### ASSIGNMENT
Use the entries below and reproduce exactly the lines from the one containing "[160 103 183" down to the one containing "143 149 124]", both of them included.

### DATA LISTING
Rows are points. To make a cloud, some directions were put in groups of two or more. Within a group, all points are equally far from the middle, so they leave a hole (a ring in 2 directions, a hollow ball in 3). The other directions are filled evenly. Then the cloud was stretched, turned, moved and blurred a little. How many holes are there, and how many directions does each take, smallest first?
In the rows, zero is written as 128.

Cloud, 19 rows:
[[134 169 148]
 [121 177 132]
 [ 97 131  57]
 [ 86 123  96]
 [110 198 140]
 [112 129 122]
 [ 68 125  68]
 [126  95 112]
 [135 101 130]
 [118 141 107]
 [152 134  92]
 [ 79 130 120]
 [ 83 150  62]
 [107 159 108]
 [105 138 109]
 [148 127  67]
 [142 164  75]
 [157 156  89]
 [117 145  67]]
Holes: 0

Cloud (55 x 6):
[[137  79 106  94 106 141]
 [181 180 164 125 131 116]
 [129  85 101  85 106 102]
 [191 154 133  98 187 120]
 [128  84 112 155  85 145]
 [118  63 100 129 114 113]
 [172  90 182  98 125 131]
 [154 149 135 182 156 113]
 [192 123 166 100 152  81]
 [206 159 160  99 112  97]
 [110 106 163 122  59 109]
 [145  97 152 123  69 109]
 [204 125 146  89 117 169]
 [162 118 153  93 167  80]
 [123 111 112 162  80 155]
 [181 108 151 129  81 114]
 [171 176 157 108 156 132]
 [138 107  85 177 134 149]
 [123 160 118 142 167 128]
 [160 103 183  75 127 104]
 [164 130 159  90 160  81]
 [ 94 114 119 144  67 123]
 [187 124 158 104 119 179]
 [153  85  86 110 127 130]
 [ 63 126  98 151 127 137]
 [168 148 168 124 125 180]
 [159 131 109 191 156  99]
 [132 123 153 183 150 123]
 [225 128 161 102 160 140]
 [160  97  94 139 111 167]
 [125 153 176 145 126 130]
 [ 83  88 105 134 105  73]
 [169  97 110 151  94 158]
 [106 115 115  99 154  68]
 [ 85 123  89 149 127 156]
 [128  74 144 126 160  82]
 [108 132  84 108 149 140]
 [206 148 161 132 147 179]
 [164 137 179 153 112 109]
 [ 91 108 143 181 146 126]
 [125  78 122 114  77 101]
 [153  82  98 140 158 101]
 [168 119  80  83 127 109]
 [159 123 151  92 176 118]
 [185 141 145  90 175  92]
 [125 148  83 152 106 123]
 [132 133  77  97 136 148]
 [ 84 128  98 119 128  81]
 [101 112 109 159  77 136]
 [208 119 160 118 168 142]
 [124 146 106 132 173 141]
 [135 131 183 154 105 161]
 [187 120 119 106 185  90]
 [118 138  87 110 105  95]
 [175 135 105  77 112 159]]
Holes: 2 (2, 3)

Cloud:
[[117  92  98 160 128  89 114 151]
 [123 159 146  85  53  98 115  84]
 [179 181 102 110 156 127 157 117]
 [184 166 127 143  84 105 116 117]
 [104 144 146 148 181 157 145 111]
 [ 85 117  82  98  62 112 142 110]
 [ 66 141  89 145 140 129 177  93]
 [142 127 153  82 133 121 170 184]
 [ 85 100  92 147 147 168 117 109]
 [101 168  66 128  98 140 166 145]
 [102  99 174 160 141 157 147 152]
 [170  90 112 132  90 125 152 179]
 [ 87 142 136 173 100 132  83 142]
 [ 97 131 136  93  76 101 135  58]
 [ 79 114 119 193 118 134 109 152]
 [123 147 182 129 109  99 132 182]
 [ 90 155 120 141  96 102  78  99]
 [125 167 127 168 167  96 115 164]
 [130 161  84 146  60 143 149 124]
 [197 149 198  77 106 102 134  97]
 [170 146  84 110 177 110 129 145]
 [110 133  69 149  52 111 155 150]
 [105 141  92 194 102 172 165 127]
 [ 52  80 115 116  82 111 106 111]
 [ 98 177 171 140 150 144 164 109]
 [105  80 161 140 169 128 124 189]
 [117 115 129 160 116 115 174  84]
 [154 117 150 136 125  96 156  81]
 [116 151 141 167  68 139 131  84]
 [149  93 124 102 122 138  77 144]
 [191 146 158 118 122  83 118 178]
 [129 174 115 100  91 114 175  77]
 [ 86 174 132 131 102 186 144 139]
 [112 121 122 175  67 145 137 104]
 [177 131 139 144 102 142 149  81]
 [144 179 132 145  67 143 172 123]
 [ 78 185 147 109 158 135 124  85]
 [128 108 151 179 121 114 171 130]
 [146 216 126 123  95 125 156 137]
 [106 156 127 101 128 136 106 194]
 [110 143 158  74  62  80 132 113]
 [ 80 164 119 100 118  80 122  87]
 [ 59 160  86 101 116 158 120 151]
 [100  97 134  88  75 101 158 106]
 [105 171 114 153 151 156 182 167]
 [117  87  99 155 118  97 141  93]
 [ 67 119  93 120  73  82 125 144]
 [166 113 100  99  86 120 160 144]
 [117 156 136 184 151 175 137 124]
 [159 120 156 175 150 124 106 138]
 [100 173  67 117 115 122 115 146]
 [141 161 139  99 194 114 112 156]
 [ 52 135 130 140  86  96 101 163]
 [128  54  91 140 114 121 151 140]
 [142 113 160 103  82  86 137  84]
 [173 161 177  64  93 102 151 131]
 [151  63 143  79 110 119 128 101]
 [112 153 102 103  82  70 174  99]
 [ 59  99 121 142 132 139 163 116]
 [115 172 158  72 124  83 131 123]
 [116 185 167 105  91  99  85 111]
 [116 129  62 140 141 148 114 110]
 [103 130 129 190 151 131 106 135]
 [ 67 158 104 118 170 178 111 150]
 [159 165 154  68 156 104 153 133]
 [129 168 136  83 173 146  93 155]
 [ 98 166  77 159 109 166 179 137]
 [134  92 109 130 169 104 101 136]
 [114 101 112 103 123 159 150  96]
 [145 170 150 108  84  76 180 117]
 [126 119 143 166 163 158 151 108]
 [131 187 140  68 114 108 124 129]
 [104  69  77 126 139 132 142 153]
 [ 72 112  85 201 133 123 147 174]
 [133 107  80 112 171 104 153 133]
 [174 107 156 103 105  93 183 171]
 [118 153 124 160 168 160 105 110]
 [ 94 134 188 147  74 118 137 120]
 [116 186 167  82  97  98 116  76]
 [111 101 128 101  75 106 127 165]
 [126 146 151 109 149 190 150 166]]
Holes: 1 (6)

Cloud (93 x 9):
[[ 99 160 130 136 101 102 165 137  83]
 [ 79  84 166 118 139 145 156 160 156]
 [117 133 155 133 138 190 185 209 131]
 [ 92 141 163 172 124 160 105 100 114]
 [128  81 119 103 163  99 156  88 139]
 [112 161 130  88 134 149 171 126  68]
 [134 159  98 134 185 137 154 198 102]
 [144 122  78 179 113 142 195 174 155]
 [137  95  85 154  91 129 136 135 157]
 [122 107 105  92 167 100 143 155 143]
 [156 128 126 120 132 114 213 172  97]
 [117 134 153 105 173 136 170 144  56]
 [158 152 124 161 150 169 145 144 156]
 [161  90 132  65 173 143 167 154  98]
 [ 92 126 170 127  92 124 137  97 114]
 [110  84 155 136  99 121 156 144 176]
 [138 111 132 121  72 125 119 158 135]
 [111  71 125 145 179 166 193 171 195]
 [128  91 143 149 144 112 140 179 158]
 [120 115 129 127 182 130 178  84  81]
 [176 103 108 121 120 143 197 139 133]
 [114 144 209 161 111 126 161 179 140]
 [127 130  99 180 101 113 132 162 170]
 [143 104 129 118 136 104 178 119  76]
 [164 140 145 147 106 128 188 191 142]
 [114 120 149  82  90 174 181 160 140]
 [102 169 108 144  88 158 159 164 183]
 [ 98  99 151 114  74 150 150 153  86]
 [155 103  78 186 165 118 155 119 121]
 [129 137 113 123 169 161 131 221 133]
 [ 78 139 115  82 143 150 169 169 138]
 [119  87 132  80 155 168 153 175 108]
 [144 135 117 104 166 106 162 121  50]
 [160 132 117  85 143 116 213 159 128]
 [ 85  68 155 103 151 193 108 122 114]
 [170 120  79 142 131 130 191 167 128]
 [119 159 130 168 147 208 155 118  69]
 [110 120 106  95  89 153 159 185 102]
 [ 96 119 148  94  74 127 172 166  82]
 [111 142 129 144 115 163 221 195 157]
 [156 117 111  77  69  86 168 159 174]
 [ 99 110 119  64 126 113 172 137  89]
 [ 66 145 185 116 161 126 182 159  95]
 [124 141 127 110 185 135 131 176 105]
 [188 121 141  90 162 125 143 124 133]
 [105  90 141 174  97 155 145 164 126]
 [144 143 105 137 108 150 148 222  92]
 [ 68 122 146 132 111 118 139 126 135]
 [105 147 127 141 117  84 147 111 110]
 [169 143  95 103 124 147 146 155 124]
 [123 159 142  98 145 161 179  79 142]
 [111 111 124 124 119 166 151 124 210]
 [137 161 125  92 152 141 141 128  30]
 [152 124 107 116 176 154 144 213 110]
 [113 150 112 114 136 160 153 165  75]
 [127 169 123  67 134 138 146 169  95]
 [115 103 180 112  89  83 159 163 136]
 [116 169 150 129  74 113 117 159 105]
 [137 104 135  76 156 119 157 187  72]
 [164 139 130 184 121 134 135 139 129]
 [160 147 134 134 168 156 198 154 105]
 [160 160  76 116 113 102 160 107 105]
 [124 167 160 157 155 167 187 175 154]
 [166 140  92 152 146 132 139 178 193]
 [ 96 153 133 107 160 143 151 189 140]
 [ 98 147 161 170 137 132 132 137 149]
 [131 137 176 129 133 115 122  87 104]
 [134 167 146 131 163 158 178 160 134]
 [ 97 124 107 110  79 151 206 128 153]
 [110 116 161 156  80 131 148 170 111]
 [112 158 154 155 100  92 183 142  95]
 [103 125 139 101 111 110 134 144  58]
 [129 149 112 219 119 140 164 160 127]
 [157 150 151 142  99  69 151 173  92]
 [158 114 100 116 163 149 141 170 179]
 [125  86 194  95 132 120 122 114  99]
 [119 143 139 123 102 193 137 157 140]
 [164 143 146 137 155 125 165 107 157]
 [ 78 138 143  89 163 110 187 132 125]
 [109  86 120  81 138 122 108 165 104]
 [196 147 114 161 128 126 135 146 101]
 [ 84 151  79 154 131 146 178 168 127]
 [148 185 143 126 126 121 189 177 107]
 [139 153 187 143 121 122 150 163 132]
 [ 88  99 211 105 114 117 147 168 122]
 [124  80 136 114 119 132 114  93  93]
 [166 127 125 129 186 112 146  97 160]
 [ 99 143 154 128 161 173 173 192  86]
 [101  73 106 103 163 154 143  96 136]
 [131 100 122 153 139 127 162 188 221]
 [148 122 104 146 178 109 216 134 106]
 [168 103 119  61 122 126 163 165  67]
 [181  92 131 137 157 182 144 190 162]]
Holes: 1 (3)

### WORKED SOLUTION
 [160 103 183  75 127 104]
 [164 130 159  90 160  81]
 [ 94 114 119 144  67 123]
 [187 124 158 104 119 179]
 [153  85  86 110 127 130]
 [ 63 126  98 151 127 137]
 [168 148 168 124 125 180]
 [159 131 109 191 156  99]
 [132 123 153 183 150 123]
 [225 128 161 102 160 140]
 [160  97  94 139 111 167]
 [125 153 176 145 126 130]
 [ 83  88 105 134 105  73]
 [169  97 110 151  94 158]
 [106 115 115  99 154  68]
 [ 85 123  89 149 127 156]
 [128  74 144 126 160  82]
 [108 132  84 108 149 140]
 [206 148 161 132 147 179]
 [164 137 179 153 112 109]
 [ 91 108 143 181 146 126]
 [125  78 122 114  77 101]
 [153  82  98 140 158 101]
 [168 119  80  83 127 109]
 [159 123 151  92 176 118]
 [185 141 145  90 175  92]
 [125 148  83 152 106 123]
 [132 133  77  97 136 148]
 [ 84 128  98 119 128  81]
 [101 112 109 159  77 136]
 [208 119 160 118 168 142]
 [124 146 106 132 173 141]
 [135 131 183 154 105 161]
 [187 120 119 106 185  90]
 [118 138  87 110 105  95]
 [175 135 105  77 112 159]]
Holes: 2 (2, 3)

Cloud:
[[117  92  98 160 128  89 114 151]
 [123 159 146  85  53  98 115  84]
 [179 181 102 110 156 127 157 117]
 [184 166 127 143  84 105 116 117]
 [104 144 146 148 181 157 145 111]
 [ 85 117  82  98  62 112 142 110]
 [ 66 141  89 145 140 129 177  93]
 [142 127 153  82 133 121 170 184]
 [ 85 100  92 147 147 168 117 109]
 [101 168  66 128  98 140 166 145]
 [102  99 174 160 141 157 147 152]
 [170  90 112 132  90 125 152 179]
 [ 87 142 136 173 100 132  83 142]
 [ 97 131 136  93  76 101 135  58]
 [ 79 114 119 193 118 134 109 152]
 [123 147 182 129 109  99 132 182]
 [ 90 155 120 141  96 102  78  99]
 [125 167 127 168 167  96 115 164]
 [130 161  84 146  60 143 149 124]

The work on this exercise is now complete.